_Required action_.
Search for the word "full" in the entries. Each line that holds it should be copied.

[Data records]
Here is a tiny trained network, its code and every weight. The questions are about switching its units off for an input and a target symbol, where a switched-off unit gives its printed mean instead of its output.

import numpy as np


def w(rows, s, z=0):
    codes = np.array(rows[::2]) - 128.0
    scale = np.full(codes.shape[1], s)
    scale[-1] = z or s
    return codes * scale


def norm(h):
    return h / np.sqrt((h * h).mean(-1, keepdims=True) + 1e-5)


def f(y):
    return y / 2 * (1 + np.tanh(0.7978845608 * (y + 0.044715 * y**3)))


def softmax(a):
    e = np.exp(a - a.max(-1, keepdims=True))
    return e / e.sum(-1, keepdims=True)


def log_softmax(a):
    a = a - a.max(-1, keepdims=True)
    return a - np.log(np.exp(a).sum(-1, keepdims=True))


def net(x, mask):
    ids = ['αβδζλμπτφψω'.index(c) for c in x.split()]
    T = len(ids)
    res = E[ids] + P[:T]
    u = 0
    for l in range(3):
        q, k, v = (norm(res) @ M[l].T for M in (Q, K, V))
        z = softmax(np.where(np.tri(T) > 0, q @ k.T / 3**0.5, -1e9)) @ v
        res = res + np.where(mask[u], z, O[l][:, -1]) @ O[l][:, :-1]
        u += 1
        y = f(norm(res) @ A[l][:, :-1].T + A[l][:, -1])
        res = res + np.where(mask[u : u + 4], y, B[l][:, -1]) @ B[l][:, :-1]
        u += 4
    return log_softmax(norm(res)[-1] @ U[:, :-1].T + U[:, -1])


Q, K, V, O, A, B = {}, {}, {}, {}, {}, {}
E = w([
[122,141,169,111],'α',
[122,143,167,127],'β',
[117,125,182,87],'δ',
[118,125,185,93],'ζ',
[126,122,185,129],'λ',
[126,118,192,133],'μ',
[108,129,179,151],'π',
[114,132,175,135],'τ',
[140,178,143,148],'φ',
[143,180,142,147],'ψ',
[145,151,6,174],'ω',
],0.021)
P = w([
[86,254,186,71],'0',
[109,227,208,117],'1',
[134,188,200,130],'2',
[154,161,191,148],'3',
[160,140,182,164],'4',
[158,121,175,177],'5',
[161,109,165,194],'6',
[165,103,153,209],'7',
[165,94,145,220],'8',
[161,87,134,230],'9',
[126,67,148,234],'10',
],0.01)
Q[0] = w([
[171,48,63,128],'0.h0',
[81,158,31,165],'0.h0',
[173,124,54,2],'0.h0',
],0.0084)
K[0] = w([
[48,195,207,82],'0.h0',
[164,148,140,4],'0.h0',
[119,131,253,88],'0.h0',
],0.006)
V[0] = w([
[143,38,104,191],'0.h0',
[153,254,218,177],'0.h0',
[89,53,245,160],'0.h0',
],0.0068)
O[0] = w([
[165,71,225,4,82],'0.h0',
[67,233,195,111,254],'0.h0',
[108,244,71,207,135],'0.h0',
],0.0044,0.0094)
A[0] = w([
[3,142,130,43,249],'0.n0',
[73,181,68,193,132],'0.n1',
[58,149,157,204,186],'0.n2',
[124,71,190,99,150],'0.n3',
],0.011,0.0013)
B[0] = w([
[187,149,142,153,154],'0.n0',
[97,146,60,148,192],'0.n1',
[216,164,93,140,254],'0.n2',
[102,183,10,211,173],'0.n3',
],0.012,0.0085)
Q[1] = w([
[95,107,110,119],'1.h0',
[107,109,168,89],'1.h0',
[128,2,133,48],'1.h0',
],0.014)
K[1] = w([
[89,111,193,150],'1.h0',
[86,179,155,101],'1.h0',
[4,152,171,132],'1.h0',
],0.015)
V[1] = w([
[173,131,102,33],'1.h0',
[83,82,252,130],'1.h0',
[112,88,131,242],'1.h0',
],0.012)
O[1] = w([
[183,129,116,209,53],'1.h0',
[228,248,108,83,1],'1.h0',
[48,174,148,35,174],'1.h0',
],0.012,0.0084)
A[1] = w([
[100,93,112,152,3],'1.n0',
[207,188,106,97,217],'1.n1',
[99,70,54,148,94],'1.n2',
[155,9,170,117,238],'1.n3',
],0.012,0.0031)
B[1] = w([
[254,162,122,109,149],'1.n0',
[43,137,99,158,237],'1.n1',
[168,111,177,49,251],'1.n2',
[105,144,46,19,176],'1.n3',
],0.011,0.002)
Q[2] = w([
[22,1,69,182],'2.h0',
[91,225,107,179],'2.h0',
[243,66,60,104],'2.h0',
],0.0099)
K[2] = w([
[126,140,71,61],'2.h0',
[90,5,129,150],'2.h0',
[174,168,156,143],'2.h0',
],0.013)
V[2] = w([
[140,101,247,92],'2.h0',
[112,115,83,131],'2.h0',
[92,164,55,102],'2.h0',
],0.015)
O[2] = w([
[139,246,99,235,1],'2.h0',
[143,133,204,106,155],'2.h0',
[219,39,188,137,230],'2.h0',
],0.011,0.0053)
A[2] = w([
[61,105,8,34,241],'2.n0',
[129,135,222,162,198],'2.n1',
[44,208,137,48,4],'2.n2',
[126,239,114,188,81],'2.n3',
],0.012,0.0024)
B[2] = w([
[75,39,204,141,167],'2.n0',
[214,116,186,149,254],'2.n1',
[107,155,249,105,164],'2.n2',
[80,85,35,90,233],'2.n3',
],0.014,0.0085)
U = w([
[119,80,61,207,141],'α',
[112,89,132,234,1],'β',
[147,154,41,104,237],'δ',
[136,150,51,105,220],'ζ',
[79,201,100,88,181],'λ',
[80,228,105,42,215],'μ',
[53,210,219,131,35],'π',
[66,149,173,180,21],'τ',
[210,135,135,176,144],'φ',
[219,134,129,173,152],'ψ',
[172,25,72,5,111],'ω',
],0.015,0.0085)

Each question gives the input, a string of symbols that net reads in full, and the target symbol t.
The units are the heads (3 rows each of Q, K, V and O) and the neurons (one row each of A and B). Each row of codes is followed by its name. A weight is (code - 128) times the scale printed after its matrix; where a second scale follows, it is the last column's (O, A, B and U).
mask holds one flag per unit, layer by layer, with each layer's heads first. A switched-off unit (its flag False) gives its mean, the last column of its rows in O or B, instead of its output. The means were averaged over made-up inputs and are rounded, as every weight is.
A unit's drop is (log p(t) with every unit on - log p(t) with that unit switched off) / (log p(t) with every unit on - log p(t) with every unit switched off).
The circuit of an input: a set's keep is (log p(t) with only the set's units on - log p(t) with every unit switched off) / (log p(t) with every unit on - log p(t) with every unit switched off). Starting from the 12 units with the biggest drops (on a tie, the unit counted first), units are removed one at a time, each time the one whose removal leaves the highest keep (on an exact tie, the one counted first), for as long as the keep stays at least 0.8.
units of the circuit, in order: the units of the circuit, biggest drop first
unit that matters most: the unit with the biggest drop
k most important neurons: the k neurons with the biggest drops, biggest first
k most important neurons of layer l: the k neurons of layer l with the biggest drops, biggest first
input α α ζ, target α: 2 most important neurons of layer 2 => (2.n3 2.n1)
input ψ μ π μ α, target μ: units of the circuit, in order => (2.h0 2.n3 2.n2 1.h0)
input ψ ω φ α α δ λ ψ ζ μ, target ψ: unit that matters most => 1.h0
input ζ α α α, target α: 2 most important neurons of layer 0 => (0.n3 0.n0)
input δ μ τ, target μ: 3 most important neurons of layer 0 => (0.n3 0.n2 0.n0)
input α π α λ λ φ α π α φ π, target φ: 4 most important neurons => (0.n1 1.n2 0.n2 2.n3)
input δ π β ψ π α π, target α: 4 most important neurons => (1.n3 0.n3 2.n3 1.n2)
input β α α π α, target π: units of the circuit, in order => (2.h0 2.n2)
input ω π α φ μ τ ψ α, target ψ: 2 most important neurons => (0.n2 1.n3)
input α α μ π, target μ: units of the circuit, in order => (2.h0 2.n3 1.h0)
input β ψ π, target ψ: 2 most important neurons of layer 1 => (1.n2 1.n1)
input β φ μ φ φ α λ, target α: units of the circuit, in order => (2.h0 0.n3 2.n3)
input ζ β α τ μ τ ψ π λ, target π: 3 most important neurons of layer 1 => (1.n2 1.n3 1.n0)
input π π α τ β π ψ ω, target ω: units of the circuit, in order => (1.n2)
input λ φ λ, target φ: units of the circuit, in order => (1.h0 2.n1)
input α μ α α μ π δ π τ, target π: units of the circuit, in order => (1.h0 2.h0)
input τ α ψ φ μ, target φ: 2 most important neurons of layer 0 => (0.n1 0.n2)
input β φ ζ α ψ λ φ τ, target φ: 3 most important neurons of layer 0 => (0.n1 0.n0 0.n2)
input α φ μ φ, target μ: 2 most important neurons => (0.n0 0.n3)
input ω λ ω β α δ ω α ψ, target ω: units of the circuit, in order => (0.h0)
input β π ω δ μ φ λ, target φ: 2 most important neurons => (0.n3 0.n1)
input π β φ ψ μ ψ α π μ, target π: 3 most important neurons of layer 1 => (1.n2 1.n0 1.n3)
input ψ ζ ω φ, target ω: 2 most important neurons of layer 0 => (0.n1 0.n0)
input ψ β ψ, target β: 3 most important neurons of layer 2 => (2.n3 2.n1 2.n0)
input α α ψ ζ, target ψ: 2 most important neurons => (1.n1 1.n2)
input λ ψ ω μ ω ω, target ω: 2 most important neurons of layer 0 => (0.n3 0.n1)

_Response below_.
    scale = np.full(codes.shape[1], s)
Each question gives the input, a string of symbols that net reads in full, and the target symbol t.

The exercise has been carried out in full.